* [Aim of the exercise]: The first line of the entries below, the line containing "Known rows, each", and every line between them should be repeated exactly, and nothing else.

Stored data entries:
The rows of a group lie close to one hidden flat surface of 7 dimensions, which may be shifted away from zero. Surfaces can cross.
(in the rows, 128 means zero)
Known rows, each followed by its group:
[184 158 109 107 116 147 180 177 117 143 138  71 145 133 136 100 170 156
  82]	(7)
[146 144 102 128 106  66 180 157 117  70 102 146 139 119  75 119 106  81
 124]	(1)
[133 134 127 126 130 127 130 144 139 130 131  98 130 137 124 121 136 127
 105]	(5)
[134 186 164 137 146 172 164 128  87  89 142 123 136 113 103 134 148  73
 140]	(2)
[164 121 109 153 109 166 170 135 108 134 133 107 163  94 134 179 141 223
 132]	(7)
[144 117 126  91 132  66 116 134 140 145 138 115 136 135 119  79  79 105
  78]	(5)
[ 70 116 140 128 118 185 104 125 120 129  84  57 150 155 119  79 174  72
 103]	(0)
[164  93 115 107 129  71 200 175 176 126 138 135 111 138 134 114 126 111
  86]	(4)
[189 152 109  89 123  81 136 153 107 145 155 184 116 132 143 103 106 150
 133]	(4)
[102 111 166  95 117 127 108 162 119 129 112 124 143 169 115  85 128  57
  76]	(0)
[166  87  78 143 112 124 182 154 170 155 128 113 122 122 164 157 160 221
 124]	(1)
[112 198 163 128 137 161  29 151 103 121 157 123 117 166 119 174 144 139
 125]	(7)
[119  96 182 127 134 170 161 131 117 129 136 190 118 129 149 164 144 109
 147]	(7)
[143 124 151 126 135 127 184 128 120 109 134 149 134 108 118 132 121  99
 128]	(3)
[114 106 129 145 138 123 139 160 186 119 135 132  86 158 145 172 164 132
 127]	(7)
[102  99  94 136 133 107 110 108 180 146 111  71 114 134 139  97 130 132
 116]	(2)
[ 77 114 183 126 156 119  88 121 161 122 147 135 104 156 127 136 112  56
 106]	(6)
[106 163 115 165 118 148 116 151 130  84 109 101 126 141 100 174 163 133
 144]	(6)
[107  84 115 116 110 121 102  80 102 156  97 117 168 106 123  79  83 140
 125]	(8)
[100  57 158 123 128 129 114 103 137 155 123 176 130 127 150 137 101 133
 130]	(2)
[140 102 102 149 158 154 182  83 169 162 141 125  94  96 185 128 159 171
 170]	(8)
[139 108 132 126 144 135 222 138 164 124 128  87 118 119 133  91 160  77
  95]	(1)
[123 119 156 133 141 131 172  76  90 105 121 162 153  78 108 115  87  81
 154]	(4)
[ 76 134 136 156 157 170 111  86 164 131 125  72 108 128 137 120 162  94
 137]	(3)
[122 112 101 125 109 140 128 103 100 143  95 126 149 119 130  84 132 135
 149]	(8)
[153 153 175 114 155 179  83 131 111 172 194 149 115 134 172 175 132 189
 122]	(1)
[119  54  76 132  66 137 135 154 127 149  63 105 166 148 137 111 156 192
 116]	(1)
[ 95  62 167 122 151 145 107  58 142 180 138 106 154  98 151 105  77 127
 106]	(8)
[163 114 129  92  99 132 121 141  69 158 123 175 164 126 140 105 104 169
 122]	(6)
[112  68 113 145 118 128 183 159 187 118 101 137  97 149 147 144 179 124
 133]	(2)
[101  75 143 160 149 157 121 111 192 158 150 109 102 131 170 189 144 180
 125]	(7)
[ 78 132 184 114 138 139  61 128 116 120 130 187 103 169 127 137 129  61
 140]	(3)
[139 121 101 142  91 180 113 131  90 148 105 122 158 124 144 150 157 213
 150]	(3)
[126 101 134 120 137  87 108 124 157 140 142 152 116 131 134 144  88 139
 116]	(0)
[ 89 113 178 132  96 168  34 132  66 126 112 178 168 144 112 189 106 157
 141]	(0)
[167 168 111 133  99 166 158 191 105 112 126  82 154 137 114 152 178 171
 103]	(2)
[168 157 118 115 127  94  95 127 105 140 154  91 169 107 106 129  71 176
  88]	(7)
[ 89 122 148 137 147 157 118 119 157 127 128 125  96 148 146 134 163  94
 141]	(4)
[130  65 176  92 130  93 159 160 153 139 138 166 124 150 136 109 101  77
  75]	(4)
[ 74 147  91 170 146 120  84  87 180 113 109  56 101 130 116 126 144 109
 149]	(0)
[115 102 135 131  97 188  72 101  69 168 109 131 178 118 142 141 121 205
 142]	(6)
[123 101 116 155 148 140 171  84 159 138 133 111 119  89 146 139 127 146
 151]	(2)
[165 176 178 122 172 135 191 160 145 105 191 156  87 125 134 162 147  89
 118]	(5)
[133  66 177 101 115 202 167 137  96 173 123 136 168 126 164 108 150 142
  95]	(1)
[146 140 119 141 129 111 142 133 130 112 134 142 123 115 118 159 119 151
 142]	(0)
[124 183 172 131 140 180 127 160 101 100 149 150 112 147 122 160 175  93
 140]	(8)
[144  72 141 116 110  83 124 144 127 132 133 217 135 129 130 172  74 169
 131]	(3)
[111 139 124 119 144  86  87 112 156 128 135  93 122 137 113 100  94  94
 101]	(6)
[109 146 112 182 136 160 121  83 122 105 119 111 131  93 117 181 135 164
 182]	(5)
[108 193 142 133 144 104  97 129 119  80 132 131 110 137  86 130 116  53
 140]	(0)
[ 98 117 185 122 130 167  89 106  88 137 131 126 169 121 114 135 102 115
 109]	(8)
[127 212 157 142 170 148 127 115 121  95 166 109 102 116 110 142 139  75
 142]	(1)
[190  96 118 122 129 104 199 118 121 147 152 175 135  83 150 146  94 189
 138]	(8)
[ 99  83 145 118 122 112 108 138 151 136 117 113 139 147 122 117 112 105
  88]	(4)
[118 125 182 166 143 151 183 120 122  76 135 101 166  83  78 191 102  99
 107]	(4)
[145 137 109 115 143 110 126 101 137 155 143 123 114 119 152  92 117 135
 136]	(5)
[118 128 215 133 163 151 156 123 124 104 165 146 137 110 108 172 100  74
 102]	(0)
[104 122 109 127 108  97 112 125 116 104  88 151 129 139 103 102 116  92
 149]	(3)
[107  98 167  97  95 162 112 191 107 131 105 188 123 194 142 120 178  85
 112]	(5)
[143  87  91 124  87  75 117 133 111 129  96 177 152 121 117 133  85 174
 144]	(3)
[105 115 142 135 145 120 117  91 136 126 127 123 126 114 121 120 103  99
 133]	(3)
[130  39 141 111  79 142 116 170 125 165 107 134 179 149 141 153 119 199
  73]	(4)
[ 77 128 139 123 149 119  84  72 133 136 115  90 133 123 116  63  97  53
 122]	(2)
[171 139  75 132  96 108 176 161 116 108 105 133 136 123 120 132 150 173
 144]	(8)
[ 93 120 149 135 137  77 120 147 169  85 121 138 107 149  91 148 106  58
 109]	(5)
[ 99 115 142 169 129 152 101 128 141 110 132 162 110 132 133 222 143 173
 167]	(7)
[ 87  67 113 127 153 134 131  71 181 169 113 141  81 129 183  77 151 101
 163]	(6)
[118 104 107 162 152 123 179 111 197 123 127 111  85 117 152 147 159 129
 152]	(2)
[119 172 119 139 100 160  99 144  76  96  97 132 147 136  99 137 154 126
 157]	(0)
[106 151  98 151 109 167 124 149 129 106  95 104 115 154 126 135 199 127
 161]	(7)
[170 101  66 145 109 101 225 141 154 120 107 114 129  98 134 123 144 175
 135]	(4)
[149 207 121 125 139 145 114 131  98 117 146  51 150 118 101 106 134 122
 102]	(2)
[140 133 153 112 110 191  92 146  77 164 142 147 152 141 154 151 151 190
 130]	(3)
[124 156 112 153 138 152 107  82 114 133 133  80 144  95 125 135 121 165
 148]	(5)
[133 100  88 147 116  80 173 167 189 102 112  95 117 140 112 140 138 129
 100]	(5)
[ 85  95 147 127 133 130  59 110 153 156 129  83 141 143 132 126 107 132
  88]	(6)
[ 88 111  67 154  88 135  86 123 136 124  64  76 144 146 116 109 160 153
 142]	(1)
[162 153 113 142 121 118 212 171 136  84 126 112 127 118 103 142 154 110
 118]	(1)
[156 125  95 135  87 145 136 156  95 129 108 115 166 124 124 148 144 203
 128]	(6)
[134 138 133 128 117 104 137 194 153  92 130 121 118 161 105 160 145 105
  95]	(6)
[127 173  67 147 109  75  65 134 132 101 111  99 132 136  89 140 109 159
 143]	(8)

New rows, each followed by its group:
[118 131 123 187 124 163 180 145 149  76 117 127 116 113 112 222 175 157
 168]	(5)
[120  85 143 129 106 161 151 120 100 134 102 144 165 115 126 133 125 140
 128]	(2)
[124 104  96 160 111 134 176 146 155 106  97 127 114 131 129 155 173 142
 155]	(7)
[134 167  68 124 105  69  81 128 112 108 101 129 129 140  99  95 106 127
 151]	(8)
[126  87 143 120  95 132 141 105  64 122  92 182 177 103 111 116  86 126
 144]	(1)
[129 142 158 135 130 170 116 149 117 125 148 148 121 140 137 186 154 154
 136]	(7)
[137 143 174 121 147  93 130 131 117 100 160 149 140 108  93 151  67  91
 102]	(5)
[123 180 119 137 136 150  97 135 127 124 139  84 123 138 121 133 154 130
 125]	(2)
[128 141 151  90 143  99 118 126 117 132 138 161 112 143 129  76 107  60
 122]	(8)
[172  94  76 119 122  75 206 168 190 138 131 124  97 137 157 109 149 153
 107]	(5)
[108 135 115 136 117 120 116 164 154 104 110 116 107 165 118 138 161 100
 124]	(6)
[139 207 149 132 154 128 102 140 117  98 164 127 106 131 109 158 127 105
 138]	(1)
[117 178 156 118 125 159  88 160  97 106 135 155 113 165 116 145 160  96
 136]	(7)
[111 133 166 118 144 199 161 131 117 136 129 137 113 139 155 108 190  78
 140]	(8)
[135 168 125 129 114 196 118 134  76 135 118  92 157 129 130 118 170 153
 135]	(7)
[134 119 120  79 101  98 119 174 115 138 105 132 137 173 122  56 132  81
  86]	(0)
[187 140 103 127 126 131 197 154 128 128 144 164 106 116 153 146 159 171
 155]	(4)
[131 128 130  93 115  91 126 152 115 124 113 135 136 150 110  74 111  74
  94]	(8)
[146 140 153 143 133 149 177  85  66 104 130 173 163  67 108 146  96 128
 170]	(4)
[135 180 141 123 132 166 133 137  87 111 132 169 112 137 133 130 168 102
 168]	(8)
[118 148  78 137 119 103 102 119 142 122 106  78 123 132 115 102 136 132
 134]	(6)
[131  87 116 153 127 167 158 101 140 158 130  91 150  96 154 154 138 201
 130]	(7)
[156 136 126 122  88 115 143 174  76  94 109 172 164 130  89 152 112 139
 123]	(1)
[159 123 101 110 102 135 127 133  99 158 121 106 164 118 138 104 123 186
 112]	(3)
[163 116 108  99 103 115 110 156 103 159 131 165 139 142 149 126 120 193
 123]	(4)
[127 105  97 120 110 147 147 160 157 143 105 124 101 164 163 107 196 141
 133]	(5)
[ 98 159 154 116 115  80  33 166 114  91 124 174 120 177  83 151  95  80
 121]	(0)
[135 166  96 165 161 122 158  57 136 113 139 106 116  69 122 128 113 131
 181]	(6)
[ 78 170 137 164 162 142  25  76 148 125 149  92 105 127 122 167 115 138
 155]	(8)
[120 137 151 162 136 202 150  69  78 125 124 115 165  74 121 153 130 150
 168]	(3)
[108  83 153 152 146 134 120 112 170 142 148 144 111 122 147 196 116 167
 133]	(7)
[138 115  96 124 109 101 117  64  81 141 104 113 186  76 104  84  56 158
 138]	(3)
[108 134 170  98 147 154  93 131 125 154 149 109 122 158 143  93 138  82
  90]	(1)
[160 131 160  94 136 105 141 132  96 136 153 177 134 116 127 106  87 105
 116]	(0)
[135 123  51 137 146  62 148  98 196 143 120  59 100 117 138  66 121 125
 122]	(6)
[133 101 152 138 157 166 190  84 140 151 149  99 139  85 150 119 129 126
 121]	(0)
[142 118 106 100 115  90  97 146 130 154 127 137 127 150 140 100 110 146
 111]	(4)
[152  97 130  98 136  91 149 186 190 150 155 127  92 167 157 120 142 125
  70]	(3)
[112 194 137 160 120 207 133 138  81  84 106  80 155 125  94 147 187 104
 145]	(1)
[159 135  70 136 125  87 171 135 156 124 122  90 123 114 124 111 128 155
 123]	(6)
[163  92 114 114 116 108 132 159 145 164 144 153 125 138 162 150 122 204
 110]	(1)
[136 140 142 113 100 142 102 144  69 122 117 170 156 133 117 136 116 141
 139]	(0)
[115  87 150  99 155  86 102  99 166 165 149 132 115 131 149  84  79  94
  97]	(0)
[144 126  93 100 131 143 139 142 153 173 129 120  86 160 187  67 191 137
 134]	(5)
[113 108 140 118 137  86 132 162 180 118 129 113 111 158 117 116 121  77
  79]	(0)
[115 104 110 109  98  99  61 143 120 145 107 162 132 161 132 118 114 153
 130]	(3)
[104 107 118 132 125  71  72 136 170 123 125 144 108 154 120 158  97 139
 119]	(0)
[129 118 137 121  93 170 118 105  40 134  96 161 189 102 116 111 113 149
 155]	(8)
[130 186 192 130 135 187 110 146  68 102 153 169 132 132 114 175 146 114
 147]	(8)
[ 63  44 130 127  98 139  60  89 128 166  80 129 159 144 139 102 109 141
 126]	(2)
[148 139 119  72 109  87 113 157 100 136 120 152 132 158 121  47 115  79
 100]	(0)
[150 157 165 128 123 175 150 127  64 117 140 133 168  98 114 147 122 138
 126]	(2)
[ 97  69 180 110 154 158 133  86 142 171 134 115 137 121 156  86 116  83
  98]	(8)
[ 91 137 121 168 137 162  63  64 121 138 126  52 165  95 110 156 100 181
 136]	(6)
[134  83 128  95 121  95 144  94 102 149 111 187 141 113 138  67  85  98
 140]	(4)
[159 172 111 125 152 102 173  98 110 106 141 158 110  92 121 104 111  95
 169]	(4)
[149 122 136  80 114 168 148 195 129 165 132 134 107 186 175  85 207 118
  96]	(5)
[182 171 162  88 133 109 160 221 128 113 173 158 106 171 126 142 150 100
  76]	(7)
[133 122 133 124 123 166 146 143 120 140 127 165 109 145 159 133 176 135
 158]	(5)
[182 181  67 133 118 108 160 117  94 114 126 147 123  97 126 113 131 165
 182]	(0)
[ 80 106 122 145 155 105  96 107 198 133 128  68 103 142 130 118 123  94
 103]	(6)
[133 128 164  94 139 132 123 112 100 143 144 207 110 132 150 103 113  95
 153]	(4)
[146 109  97 123  92 141  98 147 111 160 115 136 144 143 151 141 141 212
 132]	(4)
[125 124 124 111 120 110 148 124 115 124 105 131 135 126 113  76 120  79
 123]	(7)
[ 94 131  90 123 138 101  87 138 193 141 115  56  92 170 137  79 157  98
  98]	(1)
[125 163 112 107 131 112 105 121 110 123 118 155 105 142 130  77 133  83
 158]	(8)
[153  88 131 109 121  94 211 137 127 122 121 158 142 106 122  93 106  98
 114]	(7)
[117 170 111 142 112 168 113 127  95 118 104  53 161 127 103 109 157 127
 119]	(2)
[181 145 134  96 143  86 159 166 146 139 171 108 128 129 128 118 104 133
  70]	(2)
[ 99 114 182 104 152 143 107  87 106 146 139 206 105 126 149 106 106  67
 159]	(6)
[ 89 157 162 125 119 173  57 108  66 123 113 131 157 137 107 121 123 106
 142]	(1)
[135 138 111 126 121 143 117 172 159 141 135  83 113 163 145 135 176 154
  98]	(1)
[ 69  97 140 135 130 138  74 136 177 139 112  81 114 171 131 129 151 105
 100]	(4)
[138  92 174 126 148 123 163 152 164 131 161 106 139 123 130 159 109 129
  65]	(8)
[114 137 185 105 110 188 103 142  57 132 119 144 171 141 115 117 134 101
 112]	(1)
[115 196  79 141 155  66 107 109 169  91 125  90  81 133 100  89 127  65
 149]	(0)
[137 113 141 118 120 176 127 152 123 159 135 111 138 146 161 136 165 169
 104]	(1)
[112 170  61 134  98  85  49 139 118 106  88 128 113 157 102 114 136 138
 164]	(0)
[153 126 148 133 145  79 168 181 183 102 166  90 127 132 101 177 100 125
  55]	(6)
[139  66 181  98 110 191 123 122  77 188 138 178 170 124 173 138 119 187
 114]	(1)
[134  72 124 104 142  90 135  65 137 177 136 148 135  92 156  75  63 135
 127]	(8)
[ 98  63 204 137 154 162 139 109 151 146 153 123 144 115 141 169 102 121
  89]	(0)
[123 155 112 138 130 166 102 115 117 141 129 141 101 136 156 137 167 158
 177]	(4)
[109 160 132 145 110 218 123  99  59 123  96  96 167 108 116 111 169 125
 163]	(0)
[121 161 116 128 158 112 121  77 137 135 138  48 136 101 112  70 100  89
 109]	(2)
[108 108 134 130 153 137 103 121 187 162 149  76 106 148 160 125 144 137
  96]	(7)
[186 170  88 104 112 116 209 162  99 113 113 118 130 122 122  64 161 102
 124]	(0)
[172 143  95 112  98 118  99 148  91 148 134 146 146 129 135 137 115 212
 134]	(4)
[ 95 155 149 126 139 144  84 119 121 119 128 116 118 146 120 113 137  77
 128]	(2)
[151 145  98 139 112  70 186 155 127  71 106 137 134 116  82 130 115 100
 132]	(1)
[146 120 118 161 133 172 187  94 117 132 130 127 137  80 146 167 144 183
 170]	(1)
[114  89 119 117 139 141 170 127 178 156 116  82 107 143 163  74 173  93
 104]	(7)
[151 164 189 119 136 149 131 163  90 107 166 170 140 124 111 182 115 124
 112]	(8)
[103 143 186 137 124 183  85 127  85 119 134 118 168 127 104 168 119 126
 113]	(8)
[ 74 158 169 121 126 184  54 103  76 128 110 123 144 148 113  99 138  67
 139]	(8)
[140 146 131 156 135 111 128 124 131 101 147 159 120 108 113 199 104 164
 155]	(0)
[131 144 120 118 122 119 131 162 138 119 121  84 129 149 113 102 148  99
  90]	(2)
[155 143 112  90 114 101 128 105  69 137 114 203 132 117 131  60  97 101
 167]	(8)
[144 111 137 159 119 188 173 123 105 129 130 147 144  98 146 192 154 196
 160]	(2)
[133 137  81 117 128  97 108 135 159 148 123 125  90 153 152  92 151 133
 137]	(4)
[ 74 115  94 143 119 158 102 116 156 137  83  40 129 155 132  78 181 104
 117]	(1)
[136 155 117 117 130 114 112 158 142 130 135  94 118 151 124 112 144 118
  99]	(7)
[156 132 125 132 140  88 141 125 139 116 154 165 115 109 125 158  95 150
 138]	(0)
[160 177 149 130 154 130 182 143 125  97 164 132 113 113 113 148 135  99
 124]	(1)
[124  87 116 111  55 147 139 199  87 116  59 116 186 167 101 106 163 134
  87]	(1)
[ 79 147 138 153 125 172 102 122 120 103 101  84 138 138 103 137 158  95
 132]	(0)
[145  87 186  96 120 130 144 135  86 143 145 194 160 115 130 138  80 128
 106]	(2)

* [Result for this exercise]:
The rows of a group lie close to one hidden flat surface of 7 dimensions, which may be shifted away from zero. Surfaces can cross.
(in the rows, 128 means zero)
Known rows, each followed by its group:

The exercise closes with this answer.